» **ACTIVITY**
Go through the entries below and print, exactly, the lines starting at the one with "K_557: [ 22" and ending at the one with "K_531: [ 13", keeping both ends and no others.

» **Saved entries**

++++++++++

Each row is a point on a landscape with many valleys, with its height.
A ball rolls from a point to the lowest of its 6 nearest points, and stops where none of them is lower. Distance is the straight distance between rows; heights are no part of it.
K_440: [ 21  10  15  -3  20   0  29 -29 -13 -17   5 -22  16   0  -6 -19  -1  -5
   5  12 -12  -7  11   9 -15  -1  10  -3  15]  (h 593)
K_644: [-13  11 -11   1   4  -7 -17  16  -6  -1   6  24  10  20  -6   9  10   1
  -9  -1  13   8  -9  -9  20   4   1   7 -10]  (h 233)
K_525: [ 11  21  13  11  11   4  20 -19 -25 -23 -10 -26  21 -14 -15 -31  -6  -6
  10  20  -7 -15  12   1 -18 -11   0  -6  15]  (h 94)
K_966: [ -4 -19  15  -7 -17   4  11 -11  24   8  -8  -9 -15  -2   8   1 -10   0
   6 -21 -19   6   1  16  -6  13  -6   3   7]  (h 97)
K_421: [ -8  -9  18  10 -20  19  -8   1  20  10 -13   1 -14  -5   0 -11 -22 -13
  -1 -15 -16 -10  -3   3  -5   1  -9   1   8]  (h 119)
K_792: [  9   6 -22   0  17 -12 -14  27   1 -19   9  19  11 -17 -21   3  -1 -10
   1  11   7  10   1 -18  -1 -10   3  -8   1]  (h 343)
K_594: [  5   7  23  10  -5   3  21 -23  -4 -11  -3 -19  12  -4 -13 -38 -18 -15
   0   6 -12 -20  10   8 -20  -5   1   0   0]  (h 427)
K_727: [ 17   2 -14  -4   8 -13 -13  18   8  -5   9  16  -1  -5  -7   6   2  -3
   5   6   7  14  -9  -9  13  -4   3  -4  -9]  (h 253)
K_633: [ 20  -8 -17  -5  -3 -20 -23  22   7  14   9   7  -6   1   7   2   2   2
   2  -5   8  23  -4  -7  16  -2   6  -4  -9]  (h 211)
K_103: [ -4   7  -9  10  14  11   6  11   0 -10  -7   4   1 -21 -17   9  -1  11
   7  21   1  -2   3  -3 -13   2 -10  -5  11]  (h 336)
K_835: [ 15  -8 -11 -10  -6 -12 -15  22  15  -2   7   3  -3  -7 -13 -11  -6 -10
   5 -10  -1  18  -2  -8   5  -4   4  -5  -9]  (h 218)
K_199: [  7 -11 -16  -5  13 -10  13  -2   2  -7   8  -3 -15  -4  14  20  14  10
  11  13   9   2  -6   6 -13  -5   9  -8  -4]  (h 118)
K_827: [  3   8  -8   0   9  -2 -17  27   1 -13  12  22   7  -6 -18   4   3 -10
   0   9   3  15  -2  -7  14  -8   0   1  -1]  (h 309)
K_382: [-16  -5  22  12 -29  19  12 -13  14  17 -18   0 -19  -3   9  -8 -21   3
  -5  -2 -17 -22  -6  17  -2  -4 -13   4   3]  (h 107)
K_99: [ -4   2 -23   9  20  -9   1   6 -14 -13   2   0  -3 -27 -15  22   8   4
  10  18   9   0   3 -12 -11 -15  -3 -19  20]  (h 329)
K_123: [-12   0  -7   3  14  11  23 -19 -18  -2  -5 -21  -2 -20  -3  14   2  24
  21  19  -2  -5   5  10 -36  -6  -5 -16  28]  (h 370)
K_429: [ 22  -2 -11 -13   7 -20   3  -4   7  -6  13 -13   8  -2   0  -9   7   1
  16   6   0   0   1  -5 -16   4  13  -7  -4]  (h 271)
K_813: [-13 -11  23  -4 -30  17  33 -15  11   9  -9   0 -21   3  25  15 -10  17
 -10 -12 -18  -5  -7  33  -1   4 -12  14  15]  (h 89)
K_630: [ 10  -9  -2  -9  -3  -5  -6  12  17   4   6   1 -14   9  19   6   0   8
   9  -8   1  13  -3   3  13   3   1  -3  -5]  (h 158)
K_550: [-19   8  -5  -4   5   8   4  -1  -7  -7   4  21   3  21   0  26  16  15
  -6   0   9   3  -8  -1  16   6  -4  11  -5]  (h 155)
K_557: [ 22 -11 -21   0  13 -17 -10   8   2  20  16   6  -9   5  18   8   1   6
  -7   7  11   0  -4  -1  14  -5  11  -8 -16]  (h 124)
K_14: [ 16  -1 -28  -3  20 -19  -7   8  -4 -11   9  -1   5 -22  -5   9  10  -6
  11  20  11   1  -1  -7 -15  -7   5 -17   3]  (h 249)
K_423: [ -3 -10 -18  -2  16  -4  -1  -8  -8   2  13   9 -14   7  26  20  19  15
   4  15  17  -3  -8   5  10  -2  11  -4  -2]  (h 139)
K_858: [  8 -20   2  -8 -12 -11 -12   6  20  11   1 -21 -14   8  20   2  -4   1
   6 -15   1  18   6   6   3  12   0  -4  -7]  (h 184)
K_489: [-11  -1  17   1 -16  23  23 -10   7   3  -7  14  -8  10  11  12  -4  12
  -7  -6 -15   0  -4  16  12   5 -10  14  10]  (h 87)
K_311: [ 18   7  27  14   0   1  17 -23 -12 -17  -8 -21  12  -4  -7 -41 -15 -20
  -3  10 -15 -18  12   5  -4 -17   5 -11   5]  (h 564)
K_707: [  2 -10  24   2  -9   2 -13  -7  24  11 -12 -25  -6  -1  -9 -17 -11 -30
  -3 -32 -14   2   9   2  -7  17  -1   0   8]  (h 169)
K_952: [  5 -11  11  -6  -1  -2  21 -16  14  -3   5 -16   2  -3  -5 -12 -11  -5
  13  -6 -12   4   7   7 -18  16   6   2   2]  (h 167)
K_931: [-11   3  12  11 -13  19  29  -9   6   0  -9   0 -10 -13   0  -1 -14  11
  -4  15 -13 -11  -5  16  -9  -3 -14  10   7]  (h 102)
K_877: [ 27  -4 -10  -5   9  -7 -38  14  -2  45  16  -4  -4  14  19   0  -2   8
 -19  -3  18  13   4  -9  26  -3   6  -8 -10]  (h 315)
K_855: [-18   3   2 -17 -17   1 -15   7  -7  27  -6   9   9  31  29  16  17  13
 -10 -28  14   3  -3  -9  19  13   9  14 -18]  (h 194)
K_737: [  9 -13  12  -7 -13  -3 -24  11  21   4  -8 -11 -10   1  17   6  -4  -5
  -3 -26  -1  19  -2  -4  17   9  -5  -3  -3]  (h 138)
K_718: [ -2   6   6  11   0  18 -14  20  10  -4  -2  25   3 -10 -20  -9 -14 -18
  -4  -2  -5  14  -6  -8  19  -6 -10   3   3]  (h 230)
K_650: [ -3   1  -4   2   7  10  19  -2   2  -5  -4  -3  -1 -19 -13   4  -7  10
  11  16  -4  -5   0   3 -13   2 -11  -6   9]  (h 252)
K_690: [ -8   6  20   6  -8  10  28 -20   6   2  -8 -16  -3 -11  -1 -23 -17   0
   3   3 -15 -16  -1  12 -22  -2  -3   4   1]  (h 192)
K_381: [ 20 -12 -13  -9  -5 -17 -10   8  14   5   6 -11  -4   1   3  -5  -4  -5
  11 -10   0  12  -1  -3  -4   5   1  -4  -8]  (h 156)
K_98: [-16   6  -7   0  14   3  -2   1  -9 -15   4  18   2  10  -5  20   8  11
   0  12  12   5   0   3  13  -1  -8   1   2]  (h 209)
K_531: [ 13  -5  10  -8 -17  -8 -45  22  11  17 -18 -17  -3 -11  19   7   3  -6
 -20 -27   2  17   1  -2  33   7  -2   2  -5]  (h 259)
K_65: [-30  17   8   5  -4  27   7   1  -2  -4  -9  29  11  12 -15   6   1   4
  -8  -2   3 -11  -6  -1  22   1  -7  25   0]  (h 294)
K_809: [-20  -4 -19  -2  10   1 -10 -11 -12  18  21  14  -3  23  22  15  24  13
 -18   7  23 -18  -8  -2   1   6  11   4 -21]  (h 163)
K_114: [ -3  -1 -14  -1  12  -3   4   3   1 -15   4  11  -9   6   5  25  12   9
   6  10   9   7  -4   2  12   5  -2  -2  -3]  (h 164)
K_318: [-10   6 -16   4  19  -8  -4  11  -9 -14   7  20  -2  -1  -7  20  15   2
  -4  19  15   5   0  -6  13  -3  -2  -3   6]  (h 234)
K_911: [-30  11   9  -7 -11  18   2   3  -2  -3   0  28   8  25  -4  14   8   6
  -4 -14   4  -1  -5  -1  20   9  -2  22   0]  (h 171)
K_505: [ -1 -12   0  -8  -2  -1  12  -6   5  -5   6   4 -23  14  27  26  14  25
   3   5   2  10  -6  12   7  10   0   3  -8]  (h 157)
K_139: [ 25  -9 -25 -18   9 -24  -4   4   4   2  12 -11   5   3   0  -7   0   0
  15   6   3   3   0  -8 -17   5  11  -8 -11]  (h 223)
K_715: [  1 -18  16 -11 -20   4  28 -11  20   4  -4 -11 -19   4  22   8  -7  14
   3 -16 -20   5  -3  24 -11   9  -6   8   2]  (h 99)
K_153: [ 22  17   6   5  19  -4  17 -14 -20 -27  -2 -23  29  -7 -16 -21   4  -5
   8  13  -6  -8  11  -6 -22  -5   3 -13  24]  (h 69)
K_328: [ -5  -7  26  14 -24   7   9 -16  13  16 -16 -16 -10   1  -1 -14 -24 -15
  -2 -17 -21 -19   5  11 -14   5  -7  -1   2]  (h 130)
K_703: [ 27   2 -25   1   6 -25 -30  28  -2   9  16  10   5  -1  -2  -2  -2 -10
  -6  11   9  13  -3 -13   9 -11   6 -10 -17]  (h 235)
K_789: [-10  -4  14   0 -12  23  33 -19   6   0  -3   2 -19   1  20  17  -7  23
  -2   4 -12  -3  -6  20   5   7 -15  14  11]  (h 77)
K_769: [  6  -2   0   4   6   6  17  -6   4  -9   3  -9   3 -15 -11  -9  -9  -4
  12   5  -6   3   1   6 -21   0  -1   1   6]  (h 247)
K_497: [  5  17   3   5  13   5  23 -17 -23  -8  -7 -34  18 -13 -14  -6   3  13
  17  16  -3 -11  10   5 -31  -6   0 -15  26]  (h 576)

++++++++++

» **RESPONSE BELOW**
K_557: [ 22 -11 -21   0  13 -17 -10   8   2  20  16   6  -9   5  18   8   1   6
  -7   7  11   0  -4  -1  14  -5  11  -8 -16]  (h 124)
K_14: [ 16  -1 -28  -3  20 -19  -7   8  -4 -11   9  -1   5 -22  -5   9  10  -6
  11  20  11   1  -1  -7 -15  -7   5 -17   3]  (h 249)
K_423: [ -3 -10 -18  -2  16  -4  -1  -8  -8   2  13   9 -14   7  26  20  19  15
   4  15  17  -3  -8   5  10  -2  11  -4  -2]  (h 139)
K_858: [  8 -20   2  -8 -12 -11 -12   6  20  11   1 -21 -14   8  20   2  -4   1
   6 -15   1  18   6   6   3  12   0  -4  -7]  (h 184)
K_489: [-11  -1  17   1 -16  23  23 -10   7   3  -7  14  -8  10  11  12  -4  12
  -7  -6 -15   0  -4  16  12   5 -10  14  10]  (h 87)
K_311: [ 18   7  27  14   0   1  17 -23 -12 -17  -8 -21  12  -4  -7 -41 -15 -20
  -3  10 -15 -18  12   5  -4 -17   5 -11   5]  (h 564)
K_707: [  2 -10  24   2  -9   2 -13  -7  24  11 -12 -25  -6  -1  -9 -17 -11 -30
  -3 -32 -14   2   9   2  -7  17  -1   0   8]  (h 169)
K_952: [  5 -11  11  -6  -1  -2  21 -16  14  -3   5 -16   2  -3  -5 -12 -11  -5
  13  -6 -12   4   7   7 -18  16   6   2   2]  (h 167)
K_931: [-11   3  12  11 -13  19  29  -9   6   0  -9   0 -10 -13   0  -1 -14  11
  -4  15 -13 -11  -5  16  -9  -3 -14  10   7]  (h 102)
K_877: [ 27  -4 -10  -5   9  -7 -38  14  -2  45  16  -4  -4  14  19   0  -2   8
 -19  -3  18  13   4  -9  26  -3   6  -8 -10]  (h 315)
K_855: [-18   3   2 -17 -17   1 -15   7  -7  27  -6   9   9  31  29  16  17  13
 -10 -28  14   3  -3  -9  19  13   9  14 -18]  (h 194)
K_737: [  9 -13  12  -7 -13  -3 -24  11  21   4  -8 -11 -10   1  17   6  -4  -5
  -3 -26  -1  19  -2  -4  17   9  -5  -3  -3]  (h 138)
K_718: [ -2   6   6  11   0  18 -14  20  10  -4  -2  25   3 -10 -20  -9 -14 -18
  -4  -2  -5  14  -6  -8  19  -6 -10   3   3]  (h 230)
K_650: [ -3   1  -4   2   7  10  19  -2   2  -5  -4  -3  -1 -19 -13   4  -7  10
  11  16  -4  -5   0   3 -13   2 -11  -6   9]  (h 252)
K_690: [ -8   6  20   6  -8  10  28 -20   6   2  -8 -16  -3 -11  -1 -23 -17   0
   3   3 -15 -16  -1  12 -22  -2  -3   4   1]  (h 192)
K_381: [ 20 -12 -13  -9  -5 -17 -10   8  14   5   6 -11  -4   1   3  -5  -4  -5
  11 -10   0  12  -1  -3  -4   5   1  -4  -8]  (h 156)
K_98: [-16   6  -7   0  14   3  -2   1  -9 -15   4  18   2  10  -5  20   8  11
   0  12  12   5   0   3  13  -1  -8   1   2]  (h 209)
K_531: [ 13  -5  10  -8 -17  -8 -45  22  11  17 -18 -17  -3 -11  19   7   3  -6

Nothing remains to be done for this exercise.